* Task instructions
Taking the line with "0.34 -0.04 -0.05" as the first and the line with "0.98 -0.41 -0.23" as the last, set down exactly every line in that range from the entries below, and no more.

* Records supplied
____________________
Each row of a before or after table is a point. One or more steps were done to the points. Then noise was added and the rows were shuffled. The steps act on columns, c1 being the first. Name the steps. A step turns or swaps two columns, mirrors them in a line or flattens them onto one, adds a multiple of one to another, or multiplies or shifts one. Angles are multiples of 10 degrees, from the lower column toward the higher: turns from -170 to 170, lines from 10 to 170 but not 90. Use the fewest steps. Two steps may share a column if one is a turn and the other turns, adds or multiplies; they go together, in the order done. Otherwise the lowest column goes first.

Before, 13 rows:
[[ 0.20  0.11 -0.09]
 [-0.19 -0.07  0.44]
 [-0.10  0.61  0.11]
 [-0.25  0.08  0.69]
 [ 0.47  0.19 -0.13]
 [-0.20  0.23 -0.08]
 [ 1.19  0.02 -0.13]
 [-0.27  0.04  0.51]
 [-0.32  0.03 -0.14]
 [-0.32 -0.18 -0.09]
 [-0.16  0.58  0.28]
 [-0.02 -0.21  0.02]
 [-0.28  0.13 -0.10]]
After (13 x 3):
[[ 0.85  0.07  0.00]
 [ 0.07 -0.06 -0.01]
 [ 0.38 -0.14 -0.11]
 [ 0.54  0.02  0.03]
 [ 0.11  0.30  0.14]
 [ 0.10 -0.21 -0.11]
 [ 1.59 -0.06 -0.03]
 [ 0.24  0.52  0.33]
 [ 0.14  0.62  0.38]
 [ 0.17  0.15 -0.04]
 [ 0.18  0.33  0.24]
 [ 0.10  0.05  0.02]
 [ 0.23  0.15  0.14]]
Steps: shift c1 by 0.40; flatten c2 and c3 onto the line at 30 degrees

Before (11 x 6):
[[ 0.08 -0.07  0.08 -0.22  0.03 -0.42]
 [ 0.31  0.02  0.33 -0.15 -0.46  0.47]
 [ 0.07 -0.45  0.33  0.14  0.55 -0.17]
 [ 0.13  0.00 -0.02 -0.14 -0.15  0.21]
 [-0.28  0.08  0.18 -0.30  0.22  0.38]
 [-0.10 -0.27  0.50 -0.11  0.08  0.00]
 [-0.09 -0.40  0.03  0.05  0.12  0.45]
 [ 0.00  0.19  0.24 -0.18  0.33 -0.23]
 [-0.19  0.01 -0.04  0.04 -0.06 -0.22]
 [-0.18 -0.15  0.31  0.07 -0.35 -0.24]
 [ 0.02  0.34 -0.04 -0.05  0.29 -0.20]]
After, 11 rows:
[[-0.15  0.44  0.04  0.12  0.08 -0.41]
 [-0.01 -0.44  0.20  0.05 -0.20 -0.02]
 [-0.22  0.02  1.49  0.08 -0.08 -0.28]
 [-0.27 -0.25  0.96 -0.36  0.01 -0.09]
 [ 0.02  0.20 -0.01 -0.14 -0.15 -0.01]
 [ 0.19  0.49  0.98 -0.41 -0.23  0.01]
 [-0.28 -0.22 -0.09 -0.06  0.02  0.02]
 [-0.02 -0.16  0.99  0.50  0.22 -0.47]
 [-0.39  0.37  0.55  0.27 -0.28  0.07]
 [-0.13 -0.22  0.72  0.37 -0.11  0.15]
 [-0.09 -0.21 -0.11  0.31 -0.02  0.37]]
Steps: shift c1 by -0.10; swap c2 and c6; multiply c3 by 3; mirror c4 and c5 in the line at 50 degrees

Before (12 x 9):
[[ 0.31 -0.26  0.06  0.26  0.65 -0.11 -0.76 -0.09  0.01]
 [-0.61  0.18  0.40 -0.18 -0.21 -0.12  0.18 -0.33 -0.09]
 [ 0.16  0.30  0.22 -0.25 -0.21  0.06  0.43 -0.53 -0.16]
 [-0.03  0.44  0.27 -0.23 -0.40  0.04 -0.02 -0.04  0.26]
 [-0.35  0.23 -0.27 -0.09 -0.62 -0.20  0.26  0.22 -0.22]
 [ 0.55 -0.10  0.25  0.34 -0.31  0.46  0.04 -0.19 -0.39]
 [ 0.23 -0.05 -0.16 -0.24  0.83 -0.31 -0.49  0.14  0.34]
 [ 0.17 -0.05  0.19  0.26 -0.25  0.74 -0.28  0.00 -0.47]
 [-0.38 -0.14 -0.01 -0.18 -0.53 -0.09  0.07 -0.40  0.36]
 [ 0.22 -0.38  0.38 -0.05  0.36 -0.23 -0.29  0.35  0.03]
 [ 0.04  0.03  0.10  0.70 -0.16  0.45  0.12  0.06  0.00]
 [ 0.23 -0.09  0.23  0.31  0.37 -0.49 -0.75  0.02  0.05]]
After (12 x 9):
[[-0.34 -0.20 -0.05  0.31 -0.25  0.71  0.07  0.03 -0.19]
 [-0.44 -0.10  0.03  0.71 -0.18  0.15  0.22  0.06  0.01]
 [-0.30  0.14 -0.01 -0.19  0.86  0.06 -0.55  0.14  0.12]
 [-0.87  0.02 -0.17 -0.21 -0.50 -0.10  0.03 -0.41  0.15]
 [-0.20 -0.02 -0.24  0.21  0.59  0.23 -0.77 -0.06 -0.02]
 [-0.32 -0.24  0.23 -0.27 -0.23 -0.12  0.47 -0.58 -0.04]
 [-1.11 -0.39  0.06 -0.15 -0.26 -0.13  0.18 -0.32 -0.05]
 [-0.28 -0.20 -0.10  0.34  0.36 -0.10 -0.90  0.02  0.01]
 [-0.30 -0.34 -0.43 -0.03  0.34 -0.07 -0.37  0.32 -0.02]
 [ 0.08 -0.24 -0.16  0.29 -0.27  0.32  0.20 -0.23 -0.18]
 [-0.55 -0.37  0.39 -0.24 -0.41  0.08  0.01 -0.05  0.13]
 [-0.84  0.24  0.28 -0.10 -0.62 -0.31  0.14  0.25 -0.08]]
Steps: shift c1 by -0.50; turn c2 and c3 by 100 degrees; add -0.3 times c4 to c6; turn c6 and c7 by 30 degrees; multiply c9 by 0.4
____________________
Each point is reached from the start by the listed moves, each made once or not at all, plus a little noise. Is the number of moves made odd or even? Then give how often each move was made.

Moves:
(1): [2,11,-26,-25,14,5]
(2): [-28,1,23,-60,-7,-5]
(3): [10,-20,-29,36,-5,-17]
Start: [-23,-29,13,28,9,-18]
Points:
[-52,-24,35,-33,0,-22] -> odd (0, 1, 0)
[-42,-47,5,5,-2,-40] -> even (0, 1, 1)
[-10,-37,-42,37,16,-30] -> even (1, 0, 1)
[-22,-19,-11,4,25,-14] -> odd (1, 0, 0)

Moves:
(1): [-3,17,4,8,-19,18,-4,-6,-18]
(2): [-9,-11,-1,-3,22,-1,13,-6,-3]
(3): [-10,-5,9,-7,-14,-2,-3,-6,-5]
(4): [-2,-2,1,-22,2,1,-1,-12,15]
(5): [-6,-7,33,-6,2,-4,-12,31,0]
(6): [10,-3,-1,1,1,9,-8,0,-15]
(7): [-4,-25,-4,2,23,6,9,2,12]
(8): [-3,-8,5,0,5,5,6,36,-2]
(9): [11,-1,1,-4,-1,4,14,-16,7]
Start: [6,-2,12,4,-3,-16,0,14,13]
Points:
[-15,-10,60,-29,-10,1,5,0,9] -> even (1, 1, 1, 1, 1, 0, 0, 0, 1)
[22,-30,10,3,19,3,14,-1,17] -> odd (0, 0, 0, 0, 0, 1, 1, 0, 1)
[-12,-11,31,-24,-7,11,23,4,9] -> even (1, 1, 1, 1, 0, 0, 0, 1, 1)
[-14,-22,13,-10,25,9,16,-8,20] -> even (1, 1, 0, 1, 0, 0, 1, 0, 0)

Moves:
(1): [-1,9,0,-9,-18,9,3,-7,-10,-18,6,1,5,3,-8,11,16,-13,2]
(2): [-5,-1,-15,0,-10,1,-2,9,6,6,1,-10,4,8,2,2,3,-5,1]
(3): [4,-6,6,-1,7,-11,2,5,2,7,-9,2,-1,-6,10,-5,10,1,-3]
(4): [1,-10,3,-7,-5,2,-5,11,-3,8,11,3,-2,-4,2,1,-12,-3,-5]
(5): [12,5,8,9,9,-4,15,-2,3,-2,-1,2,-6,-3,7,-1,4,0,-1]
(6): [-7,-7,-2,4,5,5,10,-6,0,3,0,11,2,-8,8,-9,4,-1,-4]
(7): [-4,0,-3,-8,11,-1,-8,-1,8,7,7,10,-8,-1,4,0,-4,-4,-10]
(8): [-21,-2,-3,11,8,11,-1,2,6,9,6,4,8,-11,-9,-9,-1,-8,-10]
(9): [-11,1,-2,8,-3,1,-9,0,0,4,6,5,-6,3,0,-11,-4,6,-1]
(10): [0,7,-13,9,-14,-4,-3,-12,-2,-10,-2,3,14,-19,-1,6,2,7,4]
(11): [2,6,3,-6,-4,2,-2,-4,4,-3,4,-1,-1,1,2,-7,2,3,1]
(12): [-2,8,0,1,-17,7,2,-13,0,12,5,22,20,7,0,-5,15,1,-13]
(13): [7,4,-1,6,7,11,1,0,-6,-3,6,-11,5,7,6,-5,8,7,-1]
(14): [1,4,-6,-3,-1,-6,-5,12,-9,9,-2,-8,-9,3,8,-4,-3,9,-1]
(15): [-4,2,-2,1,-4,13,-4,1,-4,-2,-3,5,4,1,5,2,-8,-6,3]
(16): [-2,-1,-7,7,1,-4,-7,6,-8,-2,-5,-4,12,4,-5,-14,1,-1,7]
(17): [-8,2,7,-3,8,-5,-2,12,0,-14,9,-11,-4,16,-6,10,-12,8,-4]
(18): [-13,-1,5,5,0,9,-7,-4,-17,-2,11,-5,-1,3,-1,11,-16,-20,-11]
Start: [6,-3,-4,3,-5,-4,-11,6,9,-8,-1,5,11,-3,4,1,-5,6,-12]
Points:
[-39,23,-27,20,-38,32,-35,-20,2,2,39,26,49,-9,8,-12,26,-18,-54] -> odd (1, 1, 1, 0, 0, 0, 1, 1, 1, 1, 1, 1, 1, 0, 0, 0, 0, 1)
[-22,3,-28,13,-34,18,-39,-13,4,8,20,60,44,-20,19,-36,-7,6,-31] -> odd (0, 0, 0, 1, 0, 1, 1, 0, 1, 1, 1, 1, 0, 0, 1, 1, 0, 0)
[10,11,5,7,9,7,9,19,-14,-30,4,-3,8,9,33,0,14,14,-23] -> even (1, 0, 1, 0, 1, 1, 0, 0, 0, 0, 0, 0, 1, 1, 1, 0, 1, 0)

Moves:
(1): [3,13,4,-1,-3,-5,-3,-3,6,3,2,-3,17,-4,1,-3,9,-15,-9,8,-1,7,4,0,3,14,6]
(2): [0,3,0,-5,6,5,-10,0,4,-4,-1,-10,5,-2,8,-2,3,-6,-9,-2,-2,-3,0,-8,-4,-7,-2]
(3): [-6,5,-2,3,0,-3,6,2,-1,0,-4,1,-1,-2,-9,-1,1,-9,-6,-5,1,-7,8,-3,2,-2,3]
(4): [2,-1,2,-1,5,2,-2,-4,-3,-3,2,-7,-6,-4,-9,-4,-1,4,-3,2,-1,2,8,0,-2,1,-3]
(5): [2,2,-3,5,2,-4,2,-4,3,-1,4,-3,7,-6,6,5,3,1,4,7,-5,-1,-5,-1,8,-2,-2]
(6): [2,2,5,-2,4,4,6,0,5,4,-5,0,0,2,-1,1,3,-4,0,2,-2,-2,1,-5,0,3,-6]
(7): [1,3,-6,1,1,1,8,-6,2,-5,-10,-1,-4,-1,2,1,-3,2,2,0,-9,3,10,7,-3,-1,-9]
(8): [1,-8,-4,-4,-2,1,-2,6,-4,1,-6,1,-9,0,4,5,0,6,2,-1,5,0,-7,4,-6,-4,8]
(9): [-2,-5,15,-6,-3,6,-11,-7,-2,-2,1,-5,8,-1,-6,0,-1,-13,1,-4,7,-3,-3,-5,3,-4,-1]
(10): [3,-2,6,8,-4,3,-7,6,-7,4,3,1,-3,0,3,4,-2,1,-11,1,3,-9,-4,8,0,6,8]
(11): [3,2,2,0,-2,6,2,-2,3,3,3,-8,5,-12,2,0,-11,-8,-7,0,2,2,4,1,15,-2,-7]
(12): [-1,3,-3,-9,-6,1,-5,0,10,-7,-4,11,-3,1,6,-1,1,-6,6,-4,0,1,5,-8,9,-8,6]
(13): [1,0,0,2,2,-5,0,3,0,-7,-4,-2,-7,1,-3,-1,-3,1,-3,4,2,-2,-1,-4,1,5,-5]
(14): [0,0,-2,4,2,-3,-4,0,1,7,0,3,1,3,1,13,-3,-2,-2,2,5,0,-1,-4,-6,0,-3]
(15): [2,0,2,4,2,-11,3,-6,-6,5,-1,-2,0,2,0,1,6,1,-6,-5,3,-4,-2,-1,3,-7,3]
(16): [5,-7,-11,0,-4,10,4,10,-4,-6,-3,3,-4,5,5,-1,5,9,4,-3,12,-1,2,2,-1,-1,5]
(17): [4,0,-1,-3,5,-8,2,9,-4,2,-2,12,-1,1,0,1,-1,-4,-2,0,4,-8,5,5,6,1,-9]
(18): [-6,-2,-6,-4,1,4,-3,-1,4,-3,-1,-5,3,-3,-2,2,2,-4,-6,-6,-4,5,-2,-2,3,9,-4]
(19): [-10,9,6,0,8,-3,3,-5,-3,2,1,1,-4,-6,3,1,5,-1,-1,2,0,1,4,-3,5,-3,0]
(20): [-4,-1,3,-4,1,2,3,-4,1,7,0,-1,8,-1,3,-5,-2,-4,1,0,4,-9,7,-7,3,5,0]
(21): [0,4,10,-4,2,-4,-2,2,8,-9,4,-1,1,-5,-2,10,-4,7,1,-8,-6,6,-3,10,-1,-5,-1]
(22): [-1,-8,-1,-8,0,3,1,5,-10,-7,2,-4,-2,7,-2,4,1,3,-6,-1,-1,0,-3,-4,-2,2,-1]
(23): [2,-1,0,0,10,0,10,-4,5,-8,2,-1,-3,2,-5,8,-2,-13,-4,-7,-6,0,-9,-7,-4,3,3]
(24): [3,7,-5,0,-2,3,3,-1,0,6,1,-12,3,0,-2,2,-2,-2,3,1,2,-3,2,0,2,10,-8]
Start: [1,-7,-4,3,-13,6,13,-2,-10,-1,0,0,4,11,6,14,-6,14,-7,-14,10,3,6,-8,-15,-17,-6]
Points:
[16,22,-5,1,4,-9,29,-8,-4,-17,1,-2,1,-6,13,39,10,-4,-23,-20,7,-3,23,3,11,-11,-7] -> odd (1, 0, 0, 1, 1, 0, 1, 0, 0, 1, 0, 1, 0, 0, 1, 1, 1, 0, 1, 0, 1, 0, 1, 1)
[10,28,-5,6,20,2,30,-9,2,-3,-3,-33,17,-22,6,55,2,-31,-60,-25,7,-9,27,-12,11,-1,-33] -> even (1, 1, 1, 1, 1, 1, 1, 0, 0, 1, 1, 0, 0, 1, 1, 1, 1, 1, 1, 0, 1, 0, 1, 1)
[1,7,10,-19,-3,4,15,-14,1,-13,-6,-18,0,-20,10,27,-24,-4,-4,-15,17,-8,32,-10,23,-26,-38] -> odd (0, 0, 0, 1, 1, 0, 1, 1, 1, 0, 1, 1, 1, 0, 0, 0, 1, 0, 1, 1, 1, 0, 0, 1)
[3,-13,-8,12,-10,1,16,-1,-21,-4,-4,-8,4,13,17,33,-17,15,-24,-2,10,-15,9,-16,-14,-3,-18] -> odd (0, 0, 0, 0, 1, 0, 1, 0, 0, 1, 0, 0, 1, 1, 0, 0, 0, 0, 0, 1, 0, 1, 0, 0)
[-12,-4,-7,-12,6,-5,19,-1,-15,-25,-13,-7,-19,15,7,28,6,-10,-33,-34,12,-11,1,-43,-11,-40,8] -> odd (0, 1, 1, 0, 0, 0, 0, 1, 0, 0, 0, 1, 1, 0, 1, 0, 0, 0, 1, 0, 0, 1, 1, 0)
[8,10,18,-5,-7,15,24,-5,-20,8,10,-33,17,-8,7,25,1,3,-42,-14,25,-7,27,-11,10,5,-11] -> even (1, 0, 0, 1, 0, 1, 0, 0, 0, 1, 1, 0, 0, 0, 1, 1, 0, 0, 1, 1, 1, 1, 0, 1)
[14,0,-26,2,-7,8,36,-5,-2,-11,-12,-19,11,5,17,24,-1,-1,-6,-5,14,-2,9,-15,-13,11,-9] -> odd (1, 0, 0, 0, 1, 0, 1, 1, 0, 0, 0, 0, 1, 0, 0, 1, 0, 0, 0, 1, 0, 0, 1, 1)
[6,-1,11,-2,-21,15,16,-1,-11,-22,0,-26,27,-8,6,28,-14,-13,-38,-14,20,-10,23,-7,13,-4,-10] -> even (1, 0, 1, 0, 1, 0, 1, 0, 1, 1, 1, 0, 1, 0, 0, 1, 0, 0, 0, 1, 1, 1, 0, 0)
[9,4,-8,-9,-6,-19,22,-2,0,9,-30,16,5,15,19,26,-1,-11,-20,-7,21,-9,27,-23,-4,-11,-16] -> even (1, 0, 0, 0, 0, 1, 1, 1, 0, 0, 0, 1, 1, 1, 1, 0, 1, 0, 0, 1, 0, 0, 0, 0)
____________________
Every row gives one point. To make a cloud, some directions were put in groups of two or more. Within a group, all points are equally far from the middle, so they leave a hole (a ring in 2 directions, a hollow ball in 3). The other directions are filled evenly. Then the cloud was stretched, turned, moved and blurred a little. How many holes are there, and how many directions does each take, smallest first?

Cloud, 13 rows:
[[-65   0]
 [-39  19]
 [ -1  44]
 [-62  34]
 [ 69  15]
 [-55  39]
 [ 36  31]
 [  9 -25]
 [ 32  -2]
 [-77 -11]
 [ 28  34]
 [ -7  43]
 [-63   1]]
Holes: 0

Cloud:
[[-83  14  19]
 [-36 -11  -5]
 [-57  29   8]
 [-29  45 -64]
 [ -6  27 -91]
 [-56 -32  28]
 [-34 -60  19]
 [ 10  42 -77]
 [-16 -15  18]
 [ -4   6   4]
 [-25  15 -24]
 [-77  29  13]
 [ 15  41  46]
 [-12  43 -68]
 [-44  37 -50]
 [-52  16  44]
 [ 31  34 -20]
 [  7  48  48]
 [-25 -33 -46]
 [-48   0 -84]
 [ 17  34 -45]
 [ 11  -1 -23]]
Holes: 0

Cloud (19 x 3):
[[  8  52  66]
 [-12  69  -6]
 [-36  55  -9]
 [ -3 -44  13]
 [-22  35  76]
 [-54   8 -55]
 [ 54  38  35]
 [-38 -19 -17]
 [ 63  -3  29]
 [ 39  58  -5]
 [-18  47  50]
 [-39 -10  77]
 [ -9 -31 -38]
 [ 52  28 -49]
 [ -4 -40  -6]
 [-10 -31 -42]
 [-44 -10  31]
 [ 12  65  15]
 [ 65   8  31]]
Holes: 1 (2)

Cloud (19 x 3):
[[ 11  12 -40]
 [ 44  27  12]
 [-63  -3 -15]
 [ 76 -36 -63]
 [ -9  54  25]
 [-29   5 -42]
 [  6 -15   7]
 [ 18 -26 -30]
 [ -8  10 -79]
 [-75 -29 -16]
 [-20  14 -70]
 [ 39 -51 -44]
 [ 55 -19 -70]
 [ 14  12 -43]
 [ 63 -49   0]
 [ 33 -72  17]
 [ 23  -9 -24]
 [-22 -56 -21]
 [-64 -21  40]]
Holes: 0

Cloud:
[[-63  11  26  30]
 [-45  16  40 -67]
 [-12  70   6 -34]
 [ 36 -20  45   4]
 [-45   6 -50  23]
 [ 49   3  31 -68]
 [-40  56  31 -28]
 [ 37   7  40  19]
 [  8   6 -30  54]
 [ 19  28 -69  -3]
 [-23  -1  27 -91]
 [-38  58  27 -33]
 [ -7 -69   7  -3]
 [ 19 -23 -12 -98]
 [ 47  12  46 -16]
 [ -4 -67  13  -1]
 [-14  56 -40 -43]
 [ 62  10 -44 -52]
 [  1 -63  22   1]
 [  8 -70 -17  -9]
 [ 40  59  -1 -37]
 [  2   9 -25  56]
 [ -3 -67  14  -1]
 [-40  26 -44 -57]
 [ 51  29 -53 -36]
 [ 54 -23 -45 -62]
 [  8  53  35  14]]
____________________
* Task solution
 [ 0.02  0.34 -0.04 -0.05  0.29 -0.20]]
After, 11 rows:
[[-0.15  0.44  0.04  0.12  0.08 -0.41]
 [-0.01 -0.44  0.20  0.05 -0.20 -0.02]
 [-0.22  0.02  1.49  0.08 -0.08 -0.28]
 [-0.27 -0.25  0.96 -0.36  0.01 -0.09]
 [ 0.02  0.20 -0.01 -0.14 -0.15 -0.01]
 [ 0.19  0.49  0.98 -0.41 -0.23  0.01]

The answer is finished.